◆ Records provided:
--
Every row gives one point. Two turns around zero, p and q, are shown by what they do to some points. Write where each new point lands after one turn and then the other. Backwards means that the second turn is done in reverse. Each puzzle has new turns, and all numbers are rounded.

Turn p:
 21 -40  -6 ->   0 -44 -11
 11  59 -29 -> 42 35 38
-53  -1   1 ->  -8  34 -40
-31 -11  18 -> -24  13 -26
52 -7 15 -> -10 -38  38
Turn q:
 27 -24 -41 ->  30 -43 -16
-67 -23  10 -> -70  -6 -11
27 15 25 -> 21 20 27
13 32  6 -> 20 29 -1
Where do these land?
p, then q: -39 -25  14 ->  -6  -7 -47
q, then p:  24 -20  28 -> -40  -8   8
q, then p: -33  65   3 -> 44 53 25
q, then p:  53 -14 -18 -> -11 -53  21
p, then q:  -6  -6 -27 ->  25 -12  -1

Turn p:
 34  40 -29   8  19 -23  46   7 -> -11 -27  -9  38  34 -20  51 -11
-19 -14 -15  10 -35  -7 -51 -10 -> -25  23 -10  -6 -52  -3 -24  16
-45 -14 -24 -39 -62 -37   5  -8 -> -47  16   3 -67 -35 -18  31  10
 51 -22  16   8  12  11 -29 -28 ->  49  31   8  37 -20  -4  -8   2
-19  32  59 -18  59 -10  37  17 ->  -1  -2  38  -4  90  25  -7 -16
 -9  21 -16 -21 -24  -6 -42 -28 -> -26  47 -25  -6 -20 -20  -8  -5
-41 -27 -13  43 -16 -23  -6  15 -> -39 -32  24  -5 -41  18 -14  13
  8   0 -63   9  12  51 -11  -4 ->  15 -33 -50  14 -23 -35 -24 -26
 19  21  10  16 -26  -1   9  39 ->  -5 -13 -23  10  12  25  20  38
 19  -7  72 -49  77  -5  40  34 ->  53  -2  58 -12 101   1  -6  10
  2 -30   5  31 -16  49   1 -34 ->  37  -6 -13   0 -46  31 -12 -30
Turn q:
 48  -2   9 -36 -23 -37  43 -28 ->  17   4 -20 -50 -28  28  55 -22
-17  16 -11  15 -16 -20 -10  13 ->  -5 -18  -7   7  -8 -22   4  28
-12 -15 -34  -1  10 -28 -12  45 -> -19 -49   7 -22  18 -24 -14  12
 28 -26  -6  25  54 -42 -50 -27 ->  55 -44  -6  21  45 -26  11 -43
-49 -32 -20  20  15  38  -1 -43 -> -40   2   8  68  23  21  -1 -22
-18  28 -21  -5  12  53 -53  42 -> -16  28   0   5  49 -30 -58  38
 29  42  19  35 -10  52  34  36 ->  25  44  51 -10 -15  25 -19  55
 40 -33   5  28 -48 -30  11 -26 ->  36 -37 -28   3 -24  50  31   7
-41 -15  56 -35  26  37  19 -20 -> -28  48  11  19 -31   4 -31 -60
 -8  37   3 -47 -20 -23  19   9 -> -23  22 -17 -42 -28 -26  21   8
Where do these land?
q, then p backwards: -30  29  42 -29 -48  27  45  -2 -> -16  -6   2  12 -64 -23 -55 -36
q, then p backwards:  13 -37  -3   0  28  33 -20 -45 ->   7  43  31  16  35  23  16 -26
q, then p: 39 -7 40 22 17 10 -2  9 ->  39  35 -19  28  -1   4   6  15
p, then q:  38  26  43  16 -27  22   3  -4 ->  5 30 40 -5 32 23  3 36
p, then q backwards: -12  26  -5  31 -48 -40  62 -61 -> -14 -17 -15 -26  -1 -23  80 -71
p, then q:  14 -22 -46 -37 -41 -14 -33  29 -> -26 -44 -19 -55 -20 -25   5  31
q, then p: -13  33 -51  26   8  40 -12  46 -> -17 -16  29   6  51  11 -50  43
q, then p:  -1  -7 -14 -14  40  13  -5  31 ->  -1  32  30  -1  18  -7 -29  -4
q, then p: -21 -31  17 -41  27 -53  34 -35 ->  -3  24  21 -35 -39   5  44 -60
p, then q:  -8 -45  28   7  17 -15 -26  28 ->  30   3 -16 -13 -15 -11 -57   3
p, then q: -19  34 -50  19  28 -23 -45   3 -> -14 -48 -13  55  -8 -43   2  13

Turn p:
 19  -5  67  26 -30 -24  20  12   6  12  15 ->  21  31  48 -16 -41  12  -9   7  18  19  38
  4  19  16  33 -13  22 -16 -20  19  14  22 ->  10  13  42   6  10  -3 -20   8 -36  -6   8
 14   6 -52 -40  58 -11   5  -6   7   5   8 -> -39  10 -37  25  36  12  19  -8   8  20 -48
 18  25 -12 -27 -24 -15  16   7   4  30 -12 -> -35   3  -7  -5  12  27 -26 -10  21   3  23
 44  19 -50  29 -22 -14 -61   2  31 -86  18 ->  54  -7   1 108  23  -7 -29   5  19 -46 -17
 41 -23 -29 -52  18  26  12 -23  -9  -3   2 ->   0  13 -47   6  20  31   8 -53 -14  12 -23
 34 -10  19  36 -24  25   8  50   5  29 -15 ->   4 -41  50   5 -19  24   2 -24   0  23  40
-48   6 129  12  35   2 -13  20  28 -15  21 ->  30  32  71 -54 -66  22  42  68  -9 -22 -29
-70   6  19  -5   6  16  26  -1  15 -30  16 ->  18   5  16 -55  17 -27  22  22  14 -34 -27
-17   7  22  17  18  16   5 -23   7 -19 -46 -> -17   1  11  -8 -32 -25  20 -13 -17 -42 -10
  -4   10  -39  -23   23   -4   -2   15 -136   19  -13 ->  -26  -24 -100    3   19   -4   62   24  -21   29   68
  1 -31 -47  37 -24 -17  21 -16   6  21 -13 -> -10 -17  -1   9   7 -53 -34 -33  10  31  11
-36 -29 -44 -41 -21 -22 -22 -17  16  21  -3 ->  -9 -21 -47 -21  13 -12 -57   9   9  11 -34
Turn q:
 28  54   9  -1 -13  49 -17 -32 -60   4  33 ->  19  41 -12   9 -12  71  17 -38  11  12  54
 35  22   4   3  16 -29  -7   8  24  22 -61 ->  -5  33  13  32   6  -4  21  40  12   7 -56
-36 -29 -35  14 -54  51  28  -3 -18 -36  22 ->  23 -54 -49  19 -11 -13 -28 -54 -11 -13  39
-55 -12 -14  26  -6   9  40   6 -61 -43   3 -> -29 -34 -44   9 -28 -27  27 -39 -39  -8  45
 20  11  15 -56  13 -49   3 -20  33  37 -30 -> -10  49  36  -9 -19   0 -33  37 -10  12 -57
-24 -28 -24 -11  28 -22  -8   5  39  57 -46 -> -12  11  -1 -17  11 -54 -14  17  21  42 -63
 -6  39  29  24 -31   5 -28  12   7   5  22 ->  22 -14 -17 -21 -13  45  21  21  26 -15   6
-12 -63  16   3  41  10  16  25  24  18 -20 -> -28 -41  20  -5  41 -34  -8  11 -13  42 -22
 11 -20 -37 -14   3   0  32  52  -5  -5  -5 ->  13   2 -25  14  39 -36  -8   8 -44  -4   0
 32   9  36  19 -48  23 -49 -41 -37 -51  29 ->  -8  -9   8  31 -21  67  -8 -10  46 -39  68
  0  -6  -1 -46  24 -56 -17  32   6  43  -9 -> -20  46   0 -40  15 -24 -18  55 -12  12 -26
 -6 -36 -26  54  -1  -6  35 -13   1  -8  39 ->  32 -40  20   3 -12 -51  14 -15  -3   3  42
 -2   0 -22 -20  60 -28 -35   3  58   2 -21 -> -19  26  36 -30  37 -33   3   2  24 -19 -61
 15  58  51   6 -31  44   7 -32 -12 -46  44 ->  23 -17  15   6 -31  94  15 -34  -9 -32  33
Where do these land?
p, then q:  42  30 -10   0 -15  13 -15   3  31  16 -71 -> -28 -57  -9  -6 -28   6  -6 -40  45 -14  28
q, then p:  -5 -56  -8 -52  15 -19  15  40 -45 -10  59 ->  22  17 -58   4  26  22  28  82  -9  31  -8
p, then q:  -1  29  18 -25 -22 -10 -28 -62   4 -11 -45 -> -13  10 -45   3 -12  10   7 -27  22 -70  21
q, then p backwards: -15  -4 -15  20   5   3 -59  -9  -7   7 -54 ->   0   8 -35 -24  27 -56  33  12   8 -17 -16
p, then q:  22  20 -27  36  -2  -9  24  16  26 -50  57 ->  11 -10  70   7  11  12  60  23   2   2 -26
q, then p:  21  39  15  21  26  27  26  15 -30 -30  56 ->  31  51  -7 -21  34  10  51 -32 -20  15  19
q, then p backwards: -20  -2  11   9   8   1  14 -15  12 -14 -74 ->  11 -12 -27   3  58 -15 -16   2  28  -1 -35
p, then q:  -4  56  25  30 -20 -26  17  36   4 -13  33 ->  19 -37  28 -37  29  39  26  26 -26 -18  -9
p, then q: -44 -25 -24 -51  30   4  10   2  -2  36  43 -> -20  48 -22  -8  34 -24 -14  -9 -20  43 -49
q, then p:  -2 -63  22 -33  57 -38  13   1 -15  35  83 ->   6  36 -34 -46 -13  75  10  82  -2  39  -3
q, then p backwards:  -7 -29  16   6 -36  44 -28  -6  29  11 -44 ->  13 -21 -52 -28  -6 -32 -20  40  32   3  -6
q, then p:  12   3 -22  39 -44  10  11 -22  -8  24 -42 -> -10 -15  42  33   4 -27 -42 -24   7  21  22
--
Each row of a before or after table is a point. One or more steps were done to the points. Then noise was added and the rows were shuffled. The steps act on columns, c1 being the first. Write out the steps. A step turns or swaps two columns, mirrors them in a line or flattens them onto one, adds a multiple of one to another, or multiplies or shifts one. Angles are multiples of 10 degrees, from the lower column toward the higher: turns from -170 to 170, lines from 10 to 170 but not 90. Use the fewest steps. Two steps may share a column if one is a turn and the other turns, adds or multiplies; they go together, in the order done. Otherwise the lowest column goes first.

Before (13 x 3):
--
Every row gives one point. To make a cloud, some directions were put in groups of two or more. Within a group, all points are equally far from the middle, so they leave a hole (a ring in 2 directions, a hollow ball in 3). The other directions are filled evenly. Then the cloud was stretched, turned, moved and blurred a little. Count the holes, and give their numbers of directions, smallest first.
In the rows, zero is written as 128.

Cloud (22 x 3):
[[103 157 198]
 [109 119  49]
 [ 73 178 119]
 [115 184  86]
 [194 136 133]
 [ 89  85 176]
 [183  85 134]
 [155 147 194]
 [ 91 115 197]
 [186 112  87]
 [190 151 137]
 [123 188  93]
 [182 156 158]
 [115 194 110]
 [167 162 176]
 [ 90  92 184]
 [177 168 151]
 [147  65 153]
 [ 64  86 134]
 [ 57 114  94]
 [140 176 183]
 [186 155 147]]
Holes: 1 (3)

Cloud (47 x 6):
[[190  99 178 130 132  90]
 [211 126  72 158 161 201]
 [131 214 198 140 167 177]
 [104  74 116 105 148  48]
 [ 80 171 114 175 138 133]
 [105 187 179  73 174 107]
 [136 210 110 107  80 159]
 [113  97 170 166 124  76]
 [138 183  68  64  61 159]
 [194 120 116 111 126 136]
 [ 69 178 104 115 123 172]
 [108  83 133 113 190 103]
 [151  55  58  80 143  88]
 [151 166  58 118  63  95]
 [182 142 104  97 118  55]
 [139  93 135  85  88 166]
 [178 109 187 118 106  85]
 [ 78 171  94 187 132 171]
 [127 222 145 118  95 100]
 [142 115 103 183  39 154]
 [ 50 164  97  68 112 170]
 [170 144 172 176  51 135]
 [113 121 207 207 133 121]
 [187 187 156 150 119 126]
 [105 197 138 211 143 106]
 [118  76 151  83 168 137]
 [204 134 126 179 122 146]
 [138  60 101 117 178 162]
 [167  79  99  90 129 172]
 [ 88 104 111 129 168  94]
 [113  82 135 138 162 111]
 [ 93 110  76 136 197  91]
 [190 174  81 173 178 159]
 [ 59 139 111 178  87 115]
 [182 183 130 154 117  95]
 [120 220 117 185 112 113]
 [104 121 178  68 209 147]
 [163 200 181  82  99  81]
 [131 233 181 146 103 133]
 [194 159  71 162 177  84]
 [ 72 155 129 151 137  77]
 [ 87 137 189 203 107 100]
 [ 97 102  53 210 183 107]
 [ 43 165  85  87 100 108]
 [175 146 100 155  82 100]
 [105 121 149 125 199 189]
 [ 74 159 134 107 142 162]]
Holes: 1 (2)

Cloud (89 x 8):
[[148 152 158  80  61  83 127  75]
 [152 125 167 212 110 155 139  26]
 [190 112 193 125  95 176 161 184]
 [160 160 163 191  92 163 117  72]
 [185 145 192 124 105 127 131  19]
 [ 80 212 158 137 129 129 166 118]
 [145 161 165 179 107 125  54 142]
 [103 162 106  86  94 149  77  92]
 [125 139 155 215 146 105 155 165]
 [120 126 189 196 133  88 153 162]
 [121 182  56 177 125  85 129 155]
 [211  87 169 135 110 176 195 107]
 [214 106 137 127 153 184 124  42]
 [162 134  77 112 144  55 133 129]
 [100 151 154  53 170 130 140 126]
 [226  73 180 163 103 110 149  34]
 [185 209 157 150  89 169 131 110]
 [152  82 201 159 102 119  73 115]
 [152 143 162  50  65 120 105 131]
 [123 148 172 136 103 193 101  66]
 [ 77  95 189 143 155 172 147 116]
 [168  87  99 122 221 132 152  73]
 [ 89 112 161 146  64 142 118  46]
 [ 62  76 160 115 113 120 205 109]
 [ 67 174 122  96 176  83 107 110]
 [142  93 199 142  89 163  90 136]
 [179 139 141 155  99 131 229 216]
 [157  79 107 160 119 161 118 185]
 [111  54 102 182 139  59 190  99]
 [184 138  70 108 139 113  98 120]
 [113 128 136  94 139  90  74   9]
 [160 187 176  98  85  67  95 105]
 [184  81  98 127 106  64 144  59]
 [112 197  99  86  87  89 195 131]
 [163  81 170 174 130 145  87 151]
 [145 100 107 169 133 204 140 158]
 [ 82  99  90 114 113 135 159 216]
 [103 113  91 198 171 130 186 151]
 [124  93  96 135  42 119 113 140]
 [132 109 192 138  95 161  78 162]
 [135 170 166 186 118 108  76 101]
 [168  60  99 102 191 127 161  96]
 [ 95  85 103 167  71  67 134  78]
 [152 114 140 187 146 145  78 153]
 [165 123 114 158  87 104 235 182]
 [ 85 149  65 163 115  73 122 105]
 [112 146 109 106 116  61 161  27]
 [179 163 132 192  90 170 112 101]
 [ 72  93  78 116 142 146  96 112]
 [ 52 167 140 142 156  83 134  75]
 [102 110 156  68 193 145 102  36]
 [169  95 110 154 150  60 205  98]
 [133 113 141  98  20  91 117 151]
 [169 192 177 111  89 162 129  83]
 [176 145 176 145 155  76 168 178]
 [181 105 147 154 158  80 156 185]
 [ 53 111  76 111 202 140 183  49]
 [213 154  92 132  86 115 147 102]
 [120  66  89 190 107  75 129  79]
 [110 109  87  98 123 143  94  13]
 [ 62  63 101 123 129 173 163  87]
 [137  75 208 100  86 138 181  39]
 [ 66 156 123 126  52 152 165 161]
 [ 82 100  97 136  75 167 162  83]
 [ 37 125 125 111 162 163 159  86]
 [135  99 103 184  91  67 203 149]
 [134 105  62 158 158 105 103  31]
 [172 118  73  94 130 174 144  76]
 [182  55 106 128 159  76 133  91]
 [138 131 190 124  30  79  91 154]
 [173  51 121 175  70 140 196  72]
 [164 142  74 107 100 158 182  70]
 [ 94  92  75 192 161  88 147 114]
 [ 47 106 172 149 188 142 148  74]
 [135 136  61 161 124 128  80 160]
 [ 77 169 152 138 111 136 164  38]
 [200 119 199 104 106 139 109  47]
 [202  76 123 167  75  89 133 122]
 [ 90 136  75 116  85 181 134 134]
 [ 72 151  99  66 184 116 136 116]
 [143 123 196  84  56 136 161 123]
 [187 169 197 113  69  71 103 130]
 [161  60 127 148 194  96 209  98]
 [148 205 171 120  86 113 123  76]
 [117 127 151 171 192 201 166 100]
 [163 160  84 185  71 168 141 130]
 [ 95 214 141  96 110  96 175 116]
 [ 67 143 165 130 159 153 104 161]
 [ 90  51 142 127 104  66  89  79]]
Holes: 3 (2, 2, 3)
--
◆ Task objective:
Print, without alteration, only the lines above between the one holding "Every row gives one point. Two" and the one holding "q, then p backwards: -30", inclusive.

◆ Finished task:
Every row gives one point. Two turns around zero, p and q, are shown by what they do to some points. Write where each new point lands after one turn and then the other. Backwards means that the second turn is done in reverse. Each puzzle has new turns, and all numbers are rounded.

Turn p:
 21 -40  -6 ->   0 -44 -11
 11  59 -29 -> 42 35 38
-53  -1   1 ->  -8  34 -40
-31 -11  18 -> -24  13 -26
52 -7 15 -> -10 -38  38
Turn q:
 27 -24 -41 ->  30 -43 -16
-67 -23  10 -> -70  -6 -11
27 15 25 -> 21 20 27
13 32  6 -> 20 29 -1
Where do these land?
p, then q: -39 -25  14 ->  -6  -7 -47
q, then p:  24 -20  28 -> -40  -8   8
q, then p: -33  65   3 -> 44 53 25
q, then p:  53 -14 -18 -> -11 -53  21
p, then q:  -6  -6 -27 ->  25 -12  -1

Turn p:
 34  40 -29   8  19 -23  46   7 -> -11 -27  -9  38  34 -20  51 -11
-19 -14 -15  10 -35  -7 -51 -10 -> -25  23 -10  -6 -52  -3 -24  16
-45 -14 -24 -39 -62 -37   5  -8 -> -47  16   3 -67 -35 -18  31  10
 51 -22  16   8  12  11 -29 -28 ->  49  31   8  37 -20  -4  -8   2
-19  32  59 -18  59 -10  37  17 ->  -1  -2  38  -4  90  25  -7 -16
 -9  21 -16 -21 -24  -6 -42 -28 -> -26  47 -25  -6 -20 -20  -8  -5
-41 -27 -13  43 -16 -23  -6  15 -> -39 -32  24  -5 -41  18 -14  13
  8   0 -63   9  12  51 -11  -4 ->  15 -33 -50  14 -23 -35 -24 -26
 19  21  10  16 -26  -1   9  39 ->  -5 -13 -23  10  12  25  20  38
 19  -7  72 -49  77  -5  40  34 ->  53  -2  58 -12 101   1  -6  10
  2 -30   5  31 -16  49   1 -34 ->  37  -6 -13   0 -46  31 -12 -30
Turn q:
 48  -2   9 -36 -23 -37  43 -28 ->  17   4 -20 -50 -28  28  55 -22
-17  16 -11  15 -16 -20 -10  13 ->  -5 -18  -7   7  -8 -22   4  28
-12 -15 -34  -1  10 -28 -12  45 -> -19 -49   7 -22  18 -24 -14  12
 28 -26  -6  25  54 -42 -50 -27 ->  55 -44  -6  21  45 -26  11 -43
-49 -32 -20  20  15  38  -1 -43 -> -40   2   8  68  23  21  -1 -22
-18  28 -21  -5  12  53 -53  42 -> -16  28   0   5  49 -30 -58  38
 29  42  19  35 -10  52  34  36 ->  25  44  51 -10 -15  25 -19  55
 40 -33   5  28 -48 -30  11 -26 ->  36 -37 -28   3 -24  50  31   7
-41 -15  56 -35  26  37  19 -20 -> -28  48  11  19 -31   4 -31 -60
 -8  37   3 -47 -20 -23  19   9 -> -23  22 -17 -42 -28 -26  21   8
Where do these land?
q, then p backwards: -30  29  42 -29 -48  27  45  -2 -> -16  -6   2  12 -64 -23 -55 -36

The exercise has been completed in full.